── INFORMATION
Here is a tiny trained network, its code and every weight. The questions are about switching its units off for an input and a target symbol, where a switched-off unit gives its printed mean instead of its output.

import numpy as np


def w(rows, s, z=0):
    codes = np.array(rows[::2]) - 128.0
    scale = np.full(codes.shape[1], s)
    scale[-1] = z or s
    return codes * scale


def f(y):
    return np.maximum(y, 0)


def softmax(a):
    e = np.exp(a - a.max(-1, keepdims=True))
    return e / e.sum(-1, keepdims=True)


def log_softmax(a):
    a = a - a.max(-1, keepdims=True)
    return a - np.log(np.exp(a).sum(-1, keepdims=True))


def net(x, mask):
    ids = ['αβγδεηθλμξπσφψ'.index(c) for c in x.split()]
    T = len(ids)
    res = E[ids] + P[:T]
    q, k, v = (res @ M[0].T for M in (Q, K, V))
    z = softmax(np.where(np.tri(T) > 0, q @ k.T / 4**0.5, -1e9)) @ v
    res = res + np.where(mask[0], z, O[0][:, -1]) @ O[0][:, :-1]
    y = f(res @ A[0][:, :-1].T + A[0][:, -1])
    res = res + np.where(mask[1:25], y, B[0][:, -1]) @ B[0][:, :-1]
    return log_softmax(res[-1] @ U[:, :-1].T + U[:, -1])


Q, K, V, O, A, B = {}, {}, {}, {}, {}, {}
E = w([
[28,179,120,56,117],'α',
[140,102,169,135,151],'β',
[101,80,152,96,93],'γ',
[250,113,128,166,202],'δ',
[144,147,197,102,160],'ε',
[28,163,187,97,203],'η',
[195,187,139,112,239],'θ',
[229,170,86,84,152],'λ',
[196,76,223,156,106],'μ',
[136,137,208,112,176],'ξ',
[17,199,101,186,64],'π',
[108,85,170,188,141],'σ',
[161,117,80,48,80],'φ',
[171,26,80,131,55],'ψ',
],0.015)
P = w([
[142,166,127,134,70],'0',
[81,29,184,118,140],'1',
[83,159,50,211,131],'2',
[195,201,187,116,91],'3',
[107,34,149,142,141],'4',
[81,134,34,236,128],'5',
[200,203,192,104,106],'6',
[113,55,135,144,137],'7',
[70,119,31,255,128],'8',
[188,203,187,83,103],'9',
],0.0091)
Q[0] = w([
[215,36,38,63,238],'head 0',
[96,25,122,71,191],'head 0',
[79,185,2,116,117],'head 0',
[20,7,11,137,84],'head 0',
],0.0054)
K[0] = w([
[219,129,141,79,177],'head 0',
[141,143,178,36,199],'head 0',
[119,254,104,111,110],'head 0',
[155,164,166,73,104],'head 0',
],0.0078)
V[0] = w([
[151,47,254,230,62],'head 0',
[90,50,50,222,79],'head 0',
[38,178,193,248,212],'head 0',
[119,112,107,205,107],'head 0',
],0.006)
O[0] = w([
[198,31,244,203,21,253],'head 0',
[145,123,9,207,17,133],'head 0',
[93,246,186,255,114,204],'head 0',
[107,136,79,252,46,143],'head 0',
],0.0052,0.0048)
A[0] = w([
[148,79,53,189,142,62],'neuron 0',
[205,112,138,76,65,199],'neuron 1',
[81,101,125,193,117,117],'neuron 2',
[210,135,133,120,98,173],'neuron 3',
[100,172,132,127,199,166],'neuron 4',
[172,42,100,79,108,113],'neuron 5',
[177,42,156,91,109,118],'neuron 6',
[202,180,53,151,154,122],'neuron 7',
[143,83,170,180,113,156],'neuron 8',
[175,162,148,173,86,116],'neuron 9',
[174,118,83,172,152,210],'neuron 10',
[160,196,54,135,128,159],'neuron 11',
[170,202,174,142,75,116],'neuron 12',
[36,32,57,98,42,254],'neuron 13',
[207,116,171,52,143,167],'neuron 14',
[208,89,46,145,128,85],'neuron 15',
[78,152,82,205,137,124],'neuron 16',
[117,195,7,112,132,156],'neuron 17',
[102,92,139,225,176,74],'neuron 18',
[100,119,207,191,124,87],'neuron 19',
[118,166,58,193,165,118],'neuron 20',
[168,118,219,61,162,65],'neuron 21',
[192,58,255,133,166,70],'neuron 22',
[101,179,163,170,138,142],'neuron 23',
],0.0096,0.006)
B[0] = w([
[42,89,149,82,189,145],'neuron 0',
[171,111,64,74,140,196],'neuron 1',
[89,197,110,82,92,173],'neuron 2',
[100,166,72,77,185,182],'neuron 3',
[180,119,103,176,207,156],'neuron 4',
[138,78,42,78,96,155],'neuron 5',
[182,126,91,129,93,187],'neuron 6',
[108,71,230,140,34,146],'neuron 7',
[112,85,138,140,137,221],'neuron 8',
[52,133,73,150,95,187],'neuron 9',
[103,56,163,213,126,169],'neuron 10',
[106,53,191,131,99,149],'neuron 11',
[60,206,57,120,80,190],'neuron 12',
[161,172,195,254,144,200],'neuron 13',
[197,173,127,117,152,193],'neuron 14',
[41,176,116,63,151,144],'neuron 15',
[194,188,96,135,144,172],'neuron 16',
[175,47,194,57,177,149],'neuron 17',
[99,66,44,60,156,174],'neuron 18',
[107,120,121,104,101,212],'neuron 19',
[212,72,56,40,163,157],'neuron 20',
[138,160,186,72,147,185],'neuron 21',
[116,156,180,84,77,251],'neuron 22',
[166,127,87,141,124,184],'neuron 23',
],0.0082,0.012)
U = w([
[90,131,179,223,150,254],'α',
[162,91,170,166,98,177],'β',
[209,85,119,180,130,114],'γ',
[112,102,147,128,109,73],'δ',
[118,77,120,83,160,117],'ε',
[161,124,52,130,122,142],'η',
[129,202,141,104,117,117],'θ',
[133,152,66,80,174,103],'λ',
[124,115,128,96,69,23],'μ',
[127,193,126,177,82,98],'ξ',
[178,146,134,158,179,138],'π',
[26,90,136,100,194,136],'σ',
[112,113,191,111,113,93],'φ',
[11,117,146,135,73,155],'ψ',
],0.012,0.0068)

Each question gives the input, a string of symbols that net reads in full, and the target symbol t.
The units are the heads (4 rows each of Q, K, V and O) and the neurons (one row each of A and B). Each row of codes is followed by its name. A weight is (code - 128) times the scale printed after its matrix; where a second scale follows, it is the last column's (O, A, B and U).
mask holds one flag per unit, heads first, then neurons. A switched-off unit (its flag False) gives its mean, the last column of its rows in O or B, instead of its output. The means were averaged over made-up inputs and are rounded, as every weight is.
A unit's drop is (log p(t) with every unit on - log p(t) with that unit switched off) / (log p(t) with every unit on - log p(t) with every unit switched off).
The circuit of an input: a set's keep is (log p(t) with only the set's units on - log p(t) with every unit switched off) / (log p(t) with every unit on - log p(t) with every unit switched off). Starting from the 12 units with the biggest drops (on a tie, the unit counted first), units are removed one at a time, each time the one whose removal leaves the highest keep (on an exact tie, the one counted first), for as long as the keep stays at least 0.8.
units of the circuit, in order: the units of the circuit, biggest drop first
unit that matters most: the unit with the biggest drop
top k neurons: the k neurons with the biggest drops, biggest first
drop when u is switched off: that unit's drop, to one decimal
input γ μ α ξ ξ, target φ: top 2 neurons	[neuron 22; neuron 21]
input π μ φ, target β: unit that matters most	neuron 13
input σ θ π ξ γ, target β: units of the circuit, in order	[neuron 13; neuron 12]
input φ μ μ δ ξ α σ γ γ μ, target μ: units of the circuit, in order	[neuron 22; neuron 13; neuron 1]
input μ γ μ π σ θ σ ξ π, target η: top 4 neurons	[neuron 20; neuron 16; neuron 18; neuron 2]
input σ π σ, target η: units of the circuit, in order	[neuron 20; neuron 18; head 0]
input π μ ξ δ ψ, target γ: units of the circuit, in order	[neuron 13; neuron 6]
input ξ α δ ψ ξ ψ μ, target η: units of the circuit, in order	[head 0; neuron 1; neuron 3]
input ψ ξ β ξ μ ψ φ σ δ, target σ: top 2 neurons	[neuron 0; neuron 15]
input ξ θ ξ μ π φ γ π λ, target ε: top 4 neurons	[neuron 20; neuron 17; neuron 13; neuron 15]
input β μ η, target λ: units of the circuit, in order	[head 0; neuron 13; neuron 20; neuron 16]
input θ α ξ α μ, target μ: top 2 neurons	[neuron 22; neuron 6]
input σ ξ ξ γ γ, target β: units of the circuit, in order	[neuron 13; neuron 12; neuron 3]
input ξ ξ π θ μ μ φ, target λ: unit that matters most	neuron 3
input γ μ θ ξ π, target ξ: top 3 neurons	[neuron 16; neuron 13; neuron 2]
input μ π π σ β ψ ε ψ φ γ, target η: top 2 neurons	[neuron 1; neuron 22]
input σ ξ π σ μ π, target η: top 4 neurons	[neuron 20; neuron 16; neuron 2; neuron 18]
input μ π ξ ξ, target ξ: top 2 neurons	[neuron 12; neuron 18]
input μ ξ μ ξ γ μ ξ ξ β δ, target θ: top 2 neurons	[neuron 3; neuron 14]
input λ δ ξ β λ η ξ γ ψ, target α: top neuron	[neuron 13]
input γ ξ ψ, target α: top 2 neurons	[neuron 13; neuron 10]
input γ μ γ ψ γ, target γ: top 2 neurons	[neuron 13; neuron 6]
input ξ δ α σ π ξ, target η: drop when neuron 20 is switched off	0.3
input γ π σ ξ, target ψ: drop when neuron 9 is switched off	0.2
input ξ σ γ, target α: drop when neuron 23 is switched off	0.0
────
In the listing above, find each line with the word "instead" and copy it out.

▶ **REPLY TO THE TASK**
Here is a tiny trained network, its code and every weight. The questions are about switching its units off for an input and a target symbol, where a switched-off unit gives its printed mean instead of its output.
mask holds one flag per unit, heads first, then neurons. A switched-off unit (its flag False) gives its mean, the last column of its rows in O or B, instead of its output. The means were averaged over made-up inputs and are rounded, as every weight is.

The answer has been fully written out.